**Supplied material**
Here is a tiny trained network, its code and every weight. The questions are about switching its units off for an input and a target symbol, where a switched-off unit gives its printed mean instead of its output.

import numpy as np


def w(rows, s, z=0):
    codes = np.array(rows[::2]) - 128.0
    scale = np.full(codes.shape[1], s)
    scale[-1] = z or s
    return codes * scale


def norm(h):
    return h / np.sqrt((h * h).mean(-1, keepdims=True) + 1e-5)


def f(y):
    return y / 2 * (1 + np.tanh(0.7978845608 * (y + 0.044715 * y**3)))


def softmax(a):
    e = np.exp(a - a.max(-1, keepdims=True))
    return e / e.sum(-1, keepdims=True)


def log_softmax(a):
    a = a - a.max(-1, keepdims=True)
    return a - np.log(np.exp(a).sum(-1, keepdims=True))


def net(x, mask):
    ids = ['βδζθλμπστφψ'.index(c) for c in x.split()]
    T = len(ids)
    res = E[ids] + P[:T]
    r = norm(res)
    for j in range(3):
        rows = slice(3 * j, 3 * j + 3)
        q, k, v = (r @ M[0][rows].T for M in (Q, K, V))
        z = softmax(np.where(np.tri(T) > 0, q @ k.T / 3**0.5, -1e9)) @ v
        o = O[0][rows]
        res = res + np.where(mask[j], z, o[:, -1]) @ o[:, :-1]
    y = f(norm(res) @ A[0][:, :-1].T + A[0][:, -1])
    res = res + np.where(mask[3:7], y, B[0][:, -1]) @ B[0][:, :-1]
    return log_softmax(norm(res)[-1] @ U[:, :-1].T + U[:, -1])


Q, K, V, O, A, B = {}, {}, {}, {}, {}, {}
E = w([
[206,137,178,117,135,161,101],'β',
[119,173,165,211,67,131,144],'δ',
[143,134,50,126,112,62,143],'ζ',
[156,152,133,122,168,86,201],'θ',
[231,80,98,199,160,106,125],'λ',
[86,132,93,110,166,115,109],'μ',
[115,140,150,99,150,33,57],'π',
[214,57,145,145,67,58,175],'σ',
[133,6,68,160,147,72,172],'τ',
[156,85,117,112,71,166,65],'φ',
[90,109,143,80,118,85,161],'ψ',
],0.023)
P = w([
[149,8,86,92,163,66,81],'0',
[166,1,121,156,115,90,101],'1',
[186,62,109,136,105,68,59],'2',
[197,99,104,112,88,66,42],'3',
[190,138,101,111,65,55,36],'4',
[187,169,96,108,45,43,25],'5',
[181,188,85,102,29,37,25],'6',
[183,208,74,97,15,31,22],'7',
],0.0061)
Q[0] = w([
[199,185,49,163,93,181,160],'H0',
[52,180,198,44,203,155,205],'H0',
[239,77,234,144,2,51,178],'H0',
[117,147,133,97,122,140,105],'H1',
[140,161,101,51,110,113,134],'H1',
[69,103,170,215,128,102,131],'H1',
[178,123,113,105,122,57,162],'H2',
[112,104,181,141,154,151,188],'H2',
[202,128,73,90,108,6,33],'H2',
],0.0098)
K[0] = w([
[180,153,3,161,129,153,176],'H0',
[165,105,183,25,178,141,223],'H0',
[98,139,226,178,64,92,175],'H0',
[163,149,123,131,138,139,155],'H1',
[73,114,132,151,101,163,141],'H1',
[123,60,108,87,122,127,143],'H1',
[119,84,106,198,70,108,129],'H2',
[150,118,181,121,145,101,103],'H2',
[71,232,163,212,110,162,108],'H2',
],0.012)
V[0] = w([
[125,171,107,192,112,174,101],'H0',
[164,112,150,152,255,116,140],'H0',
[183,28,112,147,174,134,81],'H0',
[166,137,114,128,150,152,143],'H1',
[56,196,188,245,95,154,143],'H1',
[12,140,153,216,89,165,137],'H1',
[199,179,76,50,189,75,70],'H2',
[189,50,109,88,95,83,139],'H2',
[34,233,146,180,111,168,127],'H2',
],0.0072)
O[0] = w([
[57,99,140,169,186,50,74,125],'H0',
[188,229,88,213,96,73,151,68],'H0',
[140,155,135,224,12,223,84,149],'H0',
[135,97,128,186,157,92,128,85],'H1',
[78,199,181,84,120,53,54,2],'H1',
[84,171,134,84,150,30,55,1],'H1',
[95,170,156,77,150,36,11,149],'H2',
[89,254,181,80,164,108,134,206],'H2',
[201,101,88,224,99,219,206,90],'H2',
],0.0059,0.0043)
A[0] = w([
[2,193,124,121,167,66,128,19],'N0',
[79,74,106,135,125,96,139,115],'N1',
[154,46,64,121,159,172,177,2],'N2',
[122,107,89,143,172,143,54,36],'N3',
],0.014,0.0044)
B[0] = w([
[154,47,100,144,166,140,144,253],'N0',
[134,126,160,96,180,198,143,211],'N1',
[155,1,182,198,198,101,87,230],'N2',
[49,180,115,229,126,158,158,201],'N3',
],0.014,0.004)
U = w([
[152,63,168,140,203,160,132,122],'β',
[221,114,80,201,127,115,111,2],'δ',
[138,78,121,149,2,63,173,76],'ζ',
[152,101,20,93,82,113,142,86],'θ',
[161,203,155,122,170,97,183,173],'λ',
[72,150,241,163,82,94,147,134],'μ',
[80,119,160,50,110,139,150,192],'π',
[79,174,87,151,155,156,134,207],'σ',
[73,153,202,122,139,36,60,133],'τ',
[190,181,187,104,156,191,84,142],'φ',
[97,103,122,102,56,182,81,144],'ψ',
],0.0096,0.0047)

Each question gives the input, a string of symbols that net reads in full, and the target symbol t.
The units are the heads (3 rows each of Q, K, V and O) and the neurons (one row each of A and B). Each row of codes is followed by its name. A weight is (code - 128) times the scale printed after its matrix; where a second scale follows, it is the last column's (O, A, B and U).
mask holds one flag per unit, heads first, then neurons. A switched-off unit (its flag False) gives its mean, the last column of its rows in O or B, instead of its output. The means were averaged over made-up inputs and are rounded, as every weight is.
A unit's drop is (log p(t) with every unit on - log p(t) with that unit switched off) / (log p(t) with every unit on - log p(t) with every unit switched off).
The circuit of an input: a set's keep is (log p(t) with only the set's units on - log p(t) with every unit switched off) / (log p(t) with every unit on - log p(t) with every unit switched off). Starting from all 7 units, units are removed one at a time, each time the one whose removal leaves the highest keep (on an exact tie, the one counted first), for as long as the keep stays at least 0.8.
units of the circuit, in order: the units of the circuit, biggest drop first
k most important neurons: the k neurons with the biggest drops, biggest first
heads that matter: for each layer, one digit per head in row order, 1 if its drop is at least 0.15 and else 0, layers parted by /
drop when u is switched off: that unit's drop, to one decimal
input π θ δ μ θ θ ψ, target β: 2 most important neurons -> N2, N1
input τ ψ δ, target β: heads that matter -> 101
input φ β ψ μ δ ζ, target β: heads that matter -> 101
input φ δ δ μ, target σ: units of the circuit, in order -> H1, H2, N3
input δ ψ π π ψ τ θ π, target ζ: 3 most important neurons -> N2, N0, N1
input π μ ψ, target π: units of the circuit, in order -> H2, H0, N2
input π δ π, target δ: units of the circuit, in order -> H2, H1, N2
input π λ μ, target σ: units of the circuit, in order -> N3
input δ σ π π μ λ φ π, target ζ: heads that matter -> 011
input ζ π δ π μ π μ σ, target β: units of the circuit, in order -> H2, N2, H0
input μ δ θ σ φ λ β π, target β: units of the circuit, in order -> H0, H2
input μ π σ δ, target β: units of the circuit, in order -> H0, H2, N0
input λ δ ζ μ π τ φ μ, target δ: heads that matter -> 111
input β π θ, target λ: 2 most important neurons -> N2, N0
input π θ μ β δ π, target δ: units of the circuit, in order -> H2
input δ σ φ θ μ φ π, target β: drop when H0 is switched off -> 1.4
input π σ δ μ θ π π φ, target β: drop when H2 is switched off -> 2.6
input β δ ζ σ, target β: drop when H1 is switched off -> 0.0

**Exercise requirements**
Copy the records above faithfully. Begin at their first line, end at the line containing "rows = slice(3 * j, 3 * j + 3)", and include nothing else.

**Result below**
Here is a tiny trained network, its code and every weight. The questions are about switching its units off for an input and a target symbol, where a switched-off unit gives its printed mean instead of its output.

import numpy as np


def w(rows, s, z=0):
    codes = np.array(rows[::2]) - 128.0
    scale = np.full(codes.shape[1], s)
    scale[-1] = z or s
    return codes * scale


def norm(h):
    return h / np.sqrt((h * h).mean(-1, keepdims=True) + 1e-5)


def f(y):
    return y / 2 * (1 + np.tanh(0.7978845608 * (y + 0.044715 * y**3)))


def softmax(a):
    e = np.exp(a - a.max(-1, keepdims=True))
    return e / e.sum(-1, keepdims=True)


def log_softmax(a):
    a = a - a.max(-1, keepdims=True)
    return a - np.log(np.exp(a).sum(-1, keepdims=True))


def net(x, mask):
    ids = ['βδζθλμπστφψ'.index(c) for c in x.split()]
    T = len(ids)
    res = E[ids] + P[:T]
    r = norm(res)
    for j in range(3):
        rows = slice(3 * j, 3 * j + 3)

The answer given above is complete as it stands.